Records from a collection
++++++

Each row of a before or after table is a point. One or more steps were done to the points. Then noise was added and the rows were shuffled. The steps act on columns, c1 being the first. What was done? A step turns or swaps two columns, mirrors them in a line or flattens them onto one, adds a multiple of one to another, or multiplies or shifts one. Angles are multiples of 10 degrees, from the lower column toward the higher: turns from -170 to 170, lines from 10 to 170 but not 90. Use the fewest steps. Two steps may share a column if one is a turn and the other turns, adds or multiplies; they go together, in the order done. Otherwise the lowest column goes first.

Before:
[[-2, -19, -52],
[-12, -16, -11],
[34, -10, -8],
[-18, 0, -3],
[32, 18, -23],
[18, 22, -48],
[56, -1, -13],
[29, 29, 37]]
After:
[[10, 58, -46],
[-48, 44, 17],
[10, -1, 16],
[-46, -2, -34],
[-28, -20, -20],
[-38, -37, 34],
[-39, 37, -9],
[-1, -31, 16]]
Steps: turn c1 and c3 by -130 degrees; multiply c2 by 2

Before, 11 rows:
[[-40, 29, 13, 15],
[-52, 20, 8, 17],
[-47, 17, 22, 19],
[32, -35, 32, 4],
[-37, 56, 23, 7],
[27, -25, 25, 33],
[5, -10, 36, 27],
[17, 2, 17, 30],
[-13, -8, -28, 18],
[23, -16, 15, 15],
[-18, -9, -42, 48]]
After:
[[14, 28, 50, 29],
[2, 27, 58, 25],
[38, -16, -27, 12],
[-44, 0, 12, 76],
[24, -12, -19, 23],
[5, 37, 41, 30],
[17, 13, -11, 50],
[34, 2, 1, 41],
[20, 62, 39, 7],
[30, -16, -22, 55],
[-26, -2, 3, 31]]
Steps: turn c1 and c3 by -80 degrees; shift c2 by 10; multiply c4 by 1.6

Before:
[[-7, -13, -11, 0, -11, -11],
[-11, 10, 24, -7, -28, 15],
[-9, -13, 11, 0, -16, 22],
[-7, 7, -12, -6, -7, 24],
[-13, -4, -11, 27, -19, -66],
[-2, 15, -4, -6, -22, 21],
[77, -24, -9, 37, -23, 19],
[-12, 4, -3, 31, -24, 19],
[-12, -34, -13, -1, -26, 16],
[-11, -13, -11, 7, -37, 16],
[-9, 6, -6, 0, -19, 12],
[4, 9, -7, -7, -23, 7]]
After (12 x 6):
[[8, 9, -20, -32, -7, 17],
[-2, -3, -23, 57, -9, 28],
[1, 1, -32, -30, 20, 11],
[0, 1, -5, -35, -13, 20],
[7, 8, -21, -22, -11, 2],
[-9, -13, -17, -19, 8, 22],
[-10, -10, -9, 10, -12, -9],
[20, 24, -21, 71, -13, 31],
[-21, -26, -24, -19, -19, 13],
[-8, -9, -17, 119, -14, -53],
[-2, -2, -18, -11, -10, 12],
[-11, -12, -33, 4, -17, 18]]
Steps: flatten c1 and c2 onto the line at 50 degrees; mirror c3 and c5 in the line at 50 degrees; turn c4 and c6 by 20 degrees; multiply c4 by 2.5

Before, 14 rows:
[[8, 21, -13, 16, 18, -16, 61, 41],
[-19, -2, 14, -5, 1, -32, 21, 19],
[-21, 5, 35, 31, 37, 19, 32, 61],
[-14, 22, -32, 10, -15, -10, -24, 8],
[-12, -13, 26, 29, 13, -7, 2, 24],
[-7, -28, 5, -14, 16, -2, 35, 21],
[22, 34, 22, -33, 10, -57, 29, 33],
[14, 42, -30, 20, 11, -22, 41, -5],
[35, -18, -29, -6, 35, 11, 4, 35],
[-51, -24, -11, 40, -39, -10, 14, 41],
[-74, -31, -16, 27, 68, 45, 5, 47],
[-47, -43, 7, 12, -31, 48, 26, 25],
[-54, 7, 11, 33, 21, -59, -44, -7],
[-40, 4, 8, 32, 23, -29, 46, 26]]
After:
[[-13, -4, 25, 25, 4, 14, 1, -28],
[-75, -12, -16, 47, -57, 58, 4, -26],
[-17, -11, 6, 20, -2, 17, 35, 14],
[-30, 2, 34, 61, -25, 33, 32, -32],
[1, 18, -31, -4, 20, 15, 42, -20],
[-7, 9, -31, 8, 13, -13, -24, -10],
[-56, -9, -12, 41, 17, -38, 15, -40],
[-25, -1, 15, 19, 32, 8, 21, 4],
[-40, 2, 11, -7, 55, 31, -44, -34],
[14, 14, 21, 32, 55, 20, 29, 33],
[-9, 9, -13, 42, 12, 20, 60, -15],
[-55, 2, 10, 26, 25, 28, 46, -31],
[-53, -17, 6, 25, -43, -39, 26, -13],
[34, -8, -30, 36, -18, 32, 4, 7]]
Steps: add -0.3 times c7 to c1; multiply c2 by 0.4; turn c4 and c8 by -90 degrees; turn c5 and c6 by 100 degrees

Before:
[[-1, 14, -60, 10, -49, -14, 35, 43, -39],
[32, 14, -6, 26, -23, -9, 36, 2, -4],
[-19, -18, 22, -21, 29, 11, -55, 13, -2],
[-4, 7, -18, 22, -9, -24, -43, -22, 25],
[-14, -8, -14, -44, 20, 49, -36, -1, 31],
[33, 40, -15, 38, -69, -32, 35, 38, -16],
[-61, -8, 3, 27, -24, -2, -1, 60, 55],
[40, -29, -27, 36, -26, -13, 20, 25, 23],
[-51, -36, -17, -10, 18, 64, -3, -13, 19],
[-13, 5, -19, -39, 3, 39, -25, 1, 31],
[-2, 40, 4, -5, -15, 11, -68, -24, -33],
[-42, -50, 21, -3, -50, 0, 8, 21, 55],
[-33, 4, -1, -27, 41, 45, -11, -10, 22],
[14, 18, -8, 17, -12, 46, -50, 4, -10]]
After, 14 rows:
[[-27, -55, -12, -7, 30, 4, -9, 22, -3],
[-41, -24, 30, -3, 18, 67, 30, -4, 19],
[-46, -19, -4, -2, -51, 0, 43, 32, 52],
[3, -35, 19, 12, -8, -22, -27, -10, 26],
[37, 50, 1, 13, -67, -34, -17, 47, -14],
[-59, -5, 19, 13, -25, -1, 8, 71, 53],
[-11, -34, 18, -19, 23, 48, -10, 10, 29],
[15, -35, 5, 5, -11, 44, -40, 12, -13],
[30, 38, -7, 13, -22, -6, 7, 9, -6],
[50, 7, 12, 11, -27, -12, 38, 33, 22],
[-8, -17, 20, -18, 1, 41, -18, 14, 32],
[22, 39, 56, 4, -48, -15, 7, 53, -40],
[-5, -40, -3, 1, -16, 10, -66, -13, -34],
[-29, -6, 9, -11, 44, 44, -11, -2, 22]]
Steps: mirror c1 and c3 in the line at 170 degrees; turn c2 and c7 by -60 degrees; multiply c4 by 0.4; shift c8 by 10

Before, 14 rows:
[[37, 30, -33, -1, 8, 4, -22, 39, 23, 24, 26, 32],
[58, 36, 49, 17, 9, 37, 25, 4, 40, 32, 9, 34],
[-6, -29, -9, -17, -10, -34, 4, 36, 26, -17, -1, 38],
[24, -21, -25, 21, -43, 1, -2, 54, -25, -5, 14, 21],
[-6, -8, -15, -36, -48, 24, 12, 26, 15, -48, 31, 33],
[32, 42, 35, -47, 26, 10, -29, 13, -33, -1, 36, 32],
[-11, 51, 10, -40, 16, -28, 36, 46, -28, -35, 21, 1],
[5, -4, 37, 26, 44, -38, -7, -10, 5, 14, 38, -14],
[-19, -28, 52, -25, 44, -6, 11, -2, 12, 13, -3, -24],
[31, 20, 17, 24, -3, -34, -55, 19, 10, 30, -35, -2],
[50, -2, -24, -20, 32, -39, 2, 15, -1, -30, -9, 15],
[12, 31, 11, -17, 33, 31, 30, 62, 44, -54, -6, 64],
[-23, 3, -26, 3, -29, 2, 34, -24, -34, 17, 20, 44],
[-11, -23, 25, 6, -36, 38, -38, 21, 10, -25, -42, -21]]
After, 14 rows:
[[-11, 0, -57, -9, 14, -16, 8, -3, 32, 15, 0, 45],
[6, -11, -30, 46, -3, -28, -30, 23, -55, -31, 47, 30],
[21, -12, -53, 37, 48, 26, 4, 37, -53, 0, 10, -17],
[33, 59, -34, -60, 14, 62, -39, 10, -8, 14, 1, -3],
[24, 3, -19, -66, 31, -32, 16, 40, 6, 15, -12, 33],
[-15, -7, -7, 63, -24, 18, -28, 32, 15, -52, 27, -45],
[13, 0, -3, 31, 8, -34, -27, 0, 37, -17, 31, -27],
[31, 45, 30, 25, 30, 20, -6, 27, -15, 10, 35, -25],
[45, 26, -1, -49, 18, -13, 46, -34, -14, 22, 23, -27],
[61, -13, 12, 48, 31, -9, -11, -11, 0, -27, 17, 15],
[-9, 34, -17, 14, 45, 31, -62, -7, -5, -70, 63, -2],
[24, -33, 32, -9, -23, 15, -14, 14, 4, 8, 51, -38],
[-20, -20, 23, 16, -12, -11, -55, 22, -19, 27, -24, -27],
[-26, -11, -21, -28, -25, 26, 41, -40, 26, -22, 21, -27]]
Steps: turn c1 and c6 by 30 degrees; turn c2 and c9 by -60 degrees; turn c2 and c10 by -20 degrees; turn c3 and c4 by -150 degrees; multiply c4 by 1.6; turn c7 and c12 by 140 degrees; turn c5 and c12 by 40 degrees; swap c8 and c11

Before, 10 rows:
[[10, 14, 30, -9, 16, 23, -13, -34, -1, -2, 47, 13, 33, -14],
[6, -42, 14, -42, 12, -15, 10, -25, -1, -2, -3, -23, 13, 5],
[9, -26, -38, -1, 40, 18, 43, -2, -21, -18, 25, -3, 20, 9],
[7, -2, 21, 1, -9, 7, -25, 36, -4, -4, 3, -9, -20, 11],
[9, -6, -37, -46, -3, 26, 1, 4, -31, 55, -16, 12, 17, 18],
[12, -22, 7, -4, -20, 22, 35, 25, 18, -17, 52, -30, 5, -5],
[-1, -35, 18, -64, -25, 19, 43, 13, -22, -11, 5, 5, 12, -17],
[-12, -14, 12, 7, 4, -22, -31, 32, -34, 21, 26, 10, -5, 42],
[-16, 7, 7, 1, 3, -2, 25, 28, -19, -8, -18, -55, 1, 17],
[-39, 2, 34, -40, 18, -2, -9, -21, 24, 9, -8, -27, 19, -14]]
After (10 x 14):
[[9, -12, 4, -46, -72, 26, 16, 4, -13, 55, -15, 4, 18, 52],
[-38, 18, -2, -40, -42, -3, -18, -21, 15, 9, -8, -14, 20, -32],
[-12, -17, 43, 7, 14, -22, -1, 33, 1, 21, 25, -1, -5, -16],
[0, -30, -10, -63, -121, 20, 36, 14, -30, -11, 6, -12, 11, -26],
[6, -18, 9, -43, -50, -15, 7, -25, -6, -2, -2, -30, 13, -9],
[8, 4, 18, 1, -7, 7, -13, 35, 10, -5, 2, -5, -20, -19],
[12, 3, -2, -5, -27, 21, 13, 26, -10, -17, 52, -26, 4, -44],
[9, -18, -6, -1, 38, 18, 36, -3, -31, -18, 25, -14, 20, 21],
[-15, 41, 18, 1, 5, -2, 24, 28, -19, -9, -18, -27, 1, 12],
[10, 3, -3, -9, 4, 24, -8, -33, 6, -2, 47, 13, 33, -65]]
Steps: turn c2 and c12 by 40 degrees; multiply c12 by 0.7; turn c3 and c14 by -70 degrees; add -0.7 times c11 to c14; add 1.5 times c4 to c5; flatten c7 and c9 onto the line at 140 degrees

++++++

Where a line of the entries above holds the word "rows", return that line.

TASK ANSWER:
Each row of a before or after table is a point. One or more steps were done to the points. Then noise was added and the rows were shuffled. The steps act on columns, c1 being the first. What was done? A step turns or swaps two columns, mirrors them in a line or flattens them onto one, adds a multiple of one to another, or multiplies or shifts one. Angles are multiples of 10 degrees, from the lower column toward the higher: turns from -170 to 170, lines from 10 to 170 but not 90. Use the fewest steps. Two steps may share a column if one is a turn and the other turns, adds or multiplies; they go together, in the order done. Otherwise the lowest column goes first.
Before, 11 rows:
Before, 14 rows:
After, 14 rows:
Before, 14 rows:
After, 14 rows:
Before, 10 rows:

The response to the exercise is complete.